INSTRUCTIONS FOR THE TASK: Scan the records for "network" and copy each line that contains it.

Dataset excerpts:

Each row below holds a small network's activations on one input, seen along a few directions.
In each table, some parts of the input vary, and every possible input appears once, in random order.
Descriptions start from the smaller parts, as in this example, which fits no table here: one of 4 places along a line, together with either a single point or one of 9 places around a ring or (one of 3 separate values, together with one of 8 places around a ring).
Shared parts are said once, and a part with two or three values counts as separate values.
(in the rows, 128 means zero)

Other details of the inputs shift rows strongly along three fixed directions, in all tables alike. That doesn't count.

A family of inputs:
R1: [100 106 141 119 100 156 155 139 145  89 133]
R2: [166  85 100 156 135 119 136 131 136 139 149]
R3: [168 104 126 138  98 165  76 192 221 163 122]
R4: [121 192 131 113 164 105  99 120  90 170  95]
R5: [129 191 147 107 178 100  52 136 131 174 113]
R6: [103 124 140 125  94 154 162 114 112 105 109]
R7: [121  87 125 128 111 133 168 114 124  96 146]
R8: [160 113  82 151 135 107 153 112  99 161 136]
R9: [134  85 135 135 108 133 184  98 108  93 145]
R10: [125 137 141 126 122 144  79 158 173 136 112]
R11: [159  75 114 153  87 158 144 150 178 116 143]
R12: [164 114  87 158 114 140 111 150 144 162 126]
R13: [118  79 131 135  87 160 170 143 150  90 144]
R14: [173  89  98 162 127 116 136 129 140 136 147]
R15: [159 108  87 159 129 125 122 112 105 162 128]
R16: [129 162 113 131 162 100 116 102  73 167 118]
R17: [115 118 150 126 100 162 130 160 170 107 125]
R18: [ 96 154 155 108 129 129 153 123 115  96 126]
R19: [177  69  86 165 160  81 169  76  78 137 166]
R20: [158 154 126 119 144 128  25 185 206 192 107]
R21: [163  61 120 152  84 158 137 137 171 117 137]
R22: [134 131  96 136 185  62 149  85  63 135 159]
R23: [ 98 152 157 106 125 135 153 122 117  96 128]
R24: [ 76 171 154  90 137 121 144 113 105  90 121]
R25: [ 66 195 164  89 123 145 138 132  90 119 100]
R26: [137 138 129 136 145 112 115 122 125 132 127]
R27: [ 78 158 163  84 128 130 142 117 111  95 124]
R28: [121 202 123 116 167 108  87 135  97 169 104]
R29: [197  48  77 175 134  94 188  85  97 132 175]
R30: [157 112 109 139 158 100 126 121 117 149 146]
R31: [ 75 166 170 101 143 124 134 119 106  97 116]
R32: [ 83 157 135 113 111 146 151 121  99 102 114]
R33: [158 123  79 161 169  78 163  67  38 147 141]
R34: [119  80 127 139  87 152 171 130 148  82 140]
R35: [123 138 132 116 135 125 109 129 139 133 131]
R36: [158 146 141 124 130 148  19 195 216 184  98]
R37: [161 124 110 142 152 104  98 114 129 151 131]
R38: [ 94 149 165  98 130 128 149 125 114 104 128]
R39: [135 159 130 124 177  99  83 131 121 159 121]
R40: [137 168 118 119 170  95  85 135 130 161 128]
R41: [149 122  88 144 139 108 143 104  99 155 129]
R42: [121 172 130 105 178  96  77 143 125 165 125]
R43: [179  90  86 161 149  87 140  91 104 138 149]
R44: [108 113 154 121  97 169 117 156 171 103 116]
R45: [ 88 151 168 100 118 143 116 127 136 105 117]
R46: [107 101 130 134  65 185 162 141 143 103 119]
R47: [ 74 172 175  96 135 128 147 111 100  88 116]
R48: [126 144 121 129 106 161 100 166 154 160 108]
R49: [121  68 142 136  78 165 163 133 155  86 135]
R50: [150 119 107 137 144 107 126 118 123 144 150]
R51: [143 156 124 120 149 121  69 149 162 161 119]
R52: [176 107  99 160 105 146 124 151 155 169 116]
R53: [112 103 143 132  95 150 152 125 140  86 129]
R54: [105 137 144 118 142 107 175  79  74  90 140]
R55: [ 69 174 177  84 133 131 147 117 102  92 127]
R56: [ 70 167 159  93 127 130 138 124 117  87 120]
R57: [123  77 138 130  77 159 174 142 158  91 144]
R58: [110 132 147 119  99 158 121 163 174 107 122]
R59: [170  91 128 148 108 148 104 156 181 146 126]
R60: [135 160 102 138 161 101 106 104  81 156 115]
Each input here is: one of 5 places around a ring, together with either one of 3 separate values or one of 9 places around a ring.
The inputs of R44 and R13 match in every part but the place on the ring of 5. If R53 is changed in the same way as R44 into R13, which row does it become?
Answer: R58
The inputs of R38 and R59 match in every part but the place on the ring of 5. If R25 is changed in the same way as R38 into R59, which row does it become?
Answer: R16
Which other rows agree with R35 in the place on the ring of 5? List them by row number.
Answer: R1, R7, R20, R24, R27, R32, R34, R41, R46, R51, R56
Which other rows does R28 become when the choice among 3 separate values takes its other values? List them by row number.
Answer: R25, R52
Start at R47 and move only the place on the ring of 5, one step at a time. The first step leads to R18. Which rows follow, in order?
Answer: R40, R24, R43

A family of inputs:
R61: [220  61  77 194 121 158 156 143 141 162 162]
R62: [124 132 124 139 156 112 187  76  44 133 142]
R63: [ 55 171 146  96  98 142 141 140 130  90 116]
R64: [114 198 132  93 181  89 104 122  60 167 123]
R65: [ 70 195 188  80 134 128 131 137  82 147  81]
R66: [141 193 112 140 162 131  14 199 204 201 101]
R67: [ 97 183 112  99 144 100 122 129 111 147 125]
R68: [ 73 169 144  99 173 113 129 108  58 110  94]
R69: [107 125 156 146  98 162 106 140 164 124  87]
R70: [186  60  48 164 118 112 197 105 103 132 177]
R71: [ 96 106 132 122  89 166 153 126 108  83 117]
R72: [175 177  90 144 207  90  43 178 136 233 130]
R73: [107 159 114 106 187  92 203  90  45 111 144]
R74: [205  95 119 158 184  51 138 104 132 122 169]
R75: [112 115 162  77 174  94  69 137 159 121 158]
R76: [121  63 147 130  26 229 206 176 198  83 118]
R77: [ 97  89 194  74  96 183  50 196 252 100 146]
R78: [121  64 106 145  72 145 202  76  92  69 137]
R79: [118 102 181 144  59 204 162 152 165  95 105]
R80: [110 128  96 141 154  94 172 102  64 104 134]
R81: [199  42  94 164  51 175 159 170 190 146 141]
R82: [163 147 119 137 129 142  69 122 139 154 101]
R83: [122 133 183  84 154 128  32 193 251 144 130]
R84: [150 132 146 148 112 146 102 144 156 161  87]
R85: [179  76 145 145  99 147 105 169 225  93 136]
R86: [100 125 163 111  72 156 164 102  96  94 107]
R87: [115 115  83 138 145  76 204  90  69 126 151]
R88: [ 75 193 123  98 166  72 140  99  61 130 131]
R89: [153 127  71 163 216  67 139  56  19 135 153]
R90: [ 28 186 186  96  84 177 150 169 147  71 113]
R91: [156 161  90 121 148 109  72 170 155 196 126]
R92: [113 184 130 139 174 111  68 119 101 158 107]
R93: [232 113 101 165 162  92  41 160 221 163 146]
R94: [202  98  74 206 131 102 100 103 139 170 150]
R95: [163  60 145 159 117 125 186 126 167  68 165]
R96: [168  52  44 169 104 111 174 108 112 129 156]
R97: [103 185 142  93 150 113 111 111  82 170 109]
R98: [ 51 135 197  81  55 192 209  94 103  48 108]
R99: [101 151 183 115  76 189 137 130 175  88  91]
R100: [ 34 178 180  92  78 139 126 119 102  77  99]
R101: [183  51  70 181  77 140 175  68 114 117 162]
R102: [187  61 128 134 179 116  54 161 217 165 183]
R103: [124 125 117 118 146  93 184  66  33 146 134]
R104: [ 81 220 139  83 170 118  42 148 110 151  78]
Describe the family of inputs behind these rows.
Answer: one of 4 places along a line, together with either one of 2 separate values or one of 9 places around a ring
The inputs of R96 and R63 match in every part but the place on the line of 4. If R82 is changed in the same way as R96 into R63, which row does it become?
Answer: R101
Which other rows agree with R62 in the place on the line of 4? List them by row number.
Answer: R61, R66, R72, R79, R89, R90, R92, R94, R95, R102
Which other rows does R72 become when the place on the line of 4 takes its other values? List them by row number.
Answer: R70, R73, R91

...

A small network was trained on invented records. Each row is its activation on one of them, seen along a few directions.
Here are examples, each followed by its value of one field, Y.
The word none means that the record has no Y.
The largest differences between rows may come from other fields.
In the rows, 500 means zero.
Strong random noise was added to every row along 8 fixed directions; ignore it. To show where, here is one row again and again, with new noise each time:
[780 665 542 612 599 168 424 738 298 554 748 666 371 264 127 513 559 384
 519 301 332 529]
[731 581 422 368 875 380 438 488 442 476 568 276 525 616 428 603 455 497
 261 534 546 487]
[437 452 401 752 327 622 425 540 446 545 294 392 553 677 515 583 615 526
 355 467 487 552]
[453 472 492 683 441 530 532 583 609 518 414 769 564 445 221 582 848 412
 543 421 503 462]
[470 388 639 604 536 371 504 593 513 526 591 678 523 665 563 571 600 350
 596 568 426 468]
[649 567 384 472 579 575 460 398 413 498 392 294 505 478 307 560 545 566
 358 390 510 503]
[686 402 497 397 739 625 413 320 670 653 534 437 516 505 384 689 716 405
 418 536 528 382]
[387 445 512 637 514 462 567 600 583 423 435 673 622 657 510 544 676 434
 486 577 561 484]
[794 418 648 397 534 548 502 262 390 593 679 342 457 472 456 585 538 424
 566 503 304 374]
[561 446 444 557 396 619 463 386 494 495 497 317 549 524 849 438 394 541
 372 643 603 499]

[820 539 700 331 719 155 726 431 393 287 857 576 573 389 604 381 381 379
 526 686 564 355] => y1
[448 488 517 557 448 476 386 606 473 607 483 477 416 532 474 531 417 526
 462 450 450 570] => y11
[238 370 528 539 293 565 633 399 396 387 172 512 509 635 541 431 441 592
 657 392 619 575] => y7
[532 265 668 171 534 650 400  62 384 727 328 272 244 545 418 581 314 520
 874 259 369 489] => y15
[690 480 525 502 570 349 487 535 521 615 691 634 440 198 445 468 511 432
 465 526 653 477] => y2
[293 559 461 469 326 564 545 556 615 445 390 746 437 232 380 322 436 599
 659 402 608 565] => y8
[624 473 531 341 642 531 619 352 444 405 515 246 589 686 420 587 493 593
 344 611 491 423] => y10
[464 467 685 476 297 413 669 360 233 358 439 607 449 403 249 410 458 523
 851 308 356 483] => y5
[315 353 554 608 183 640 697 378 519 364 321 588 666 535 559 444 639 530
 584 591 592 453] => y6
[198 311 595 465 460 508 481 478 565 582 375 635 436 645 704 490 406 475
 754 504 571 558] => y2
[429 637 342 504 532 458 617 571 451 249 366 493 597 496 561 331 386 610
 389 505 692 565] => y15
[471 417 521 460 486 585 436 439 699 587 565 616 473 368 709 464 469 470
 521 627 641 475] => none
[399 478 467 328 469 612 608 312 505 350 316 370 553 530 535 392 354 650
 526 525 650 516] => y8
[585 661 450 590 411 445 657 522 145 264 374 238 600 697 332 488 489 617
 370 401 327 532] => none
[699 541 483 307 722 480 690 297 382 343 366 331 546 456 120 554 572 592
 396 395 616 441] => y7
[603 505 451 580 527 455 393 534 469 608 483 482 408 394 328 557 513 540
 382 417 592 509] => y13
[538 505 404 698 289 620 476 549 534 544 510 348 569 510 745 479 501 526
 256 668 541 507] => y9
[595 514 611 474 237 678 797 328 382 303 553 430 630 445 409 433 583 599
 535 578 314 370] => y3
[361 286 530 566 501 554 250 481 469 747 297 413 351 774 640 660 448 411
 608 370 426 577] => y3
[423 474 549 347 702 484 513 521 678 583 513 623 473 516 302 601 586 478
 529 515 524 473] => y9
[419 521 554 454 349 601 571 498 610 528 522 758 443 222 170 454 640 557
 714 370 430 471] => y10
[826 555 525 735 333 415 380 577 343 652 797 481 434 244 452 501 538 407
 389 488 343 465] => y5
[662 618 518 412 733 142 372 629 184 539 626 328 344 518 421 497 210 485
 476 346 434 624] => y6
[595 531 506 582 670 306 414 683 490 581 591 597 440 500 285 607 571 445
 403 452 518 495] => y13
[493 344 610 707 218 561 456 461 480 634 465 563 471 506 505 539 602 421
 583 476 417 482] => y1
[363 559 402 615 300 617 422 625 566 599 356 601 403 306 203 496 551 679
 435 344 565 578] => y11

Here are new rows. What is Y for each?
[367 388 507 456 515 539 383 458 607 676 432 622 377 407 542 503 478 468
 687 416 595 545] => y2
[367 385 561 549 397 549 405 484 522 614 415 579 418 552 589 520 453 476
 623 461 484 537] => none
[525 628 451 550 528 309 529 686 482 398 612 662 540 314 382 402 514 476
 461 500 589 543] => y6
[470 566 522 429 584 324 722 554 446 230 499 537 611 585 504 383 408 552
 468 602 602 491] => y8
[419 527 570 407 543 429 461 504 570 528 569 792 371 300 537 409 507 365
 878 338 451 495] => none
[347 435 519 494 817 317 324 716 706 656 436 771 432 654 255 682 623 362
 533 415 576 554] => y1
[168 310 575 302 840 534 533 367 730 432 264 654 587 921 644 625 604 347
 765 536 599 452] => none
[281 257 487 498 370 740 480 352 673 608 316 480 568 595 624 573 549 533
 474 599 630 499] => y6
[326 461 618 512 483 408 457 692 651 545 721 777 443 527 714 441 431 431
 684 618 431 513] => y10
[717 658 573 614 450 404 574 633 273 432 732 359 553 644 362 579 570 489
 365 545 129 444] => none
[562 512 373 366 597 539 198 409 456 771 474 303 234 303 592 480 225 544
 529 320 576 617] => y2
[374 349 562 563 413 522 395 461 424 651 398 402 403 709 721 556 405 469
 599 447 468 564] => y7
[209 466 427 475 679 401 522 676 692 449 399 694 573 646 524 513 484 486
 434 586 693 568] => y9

TASK ANSWER:
Each row below holds a small network's activations on one input, seen along a few directions.
A small network was trained on invented records. Each row is its activation on one of them, seen along a few directions.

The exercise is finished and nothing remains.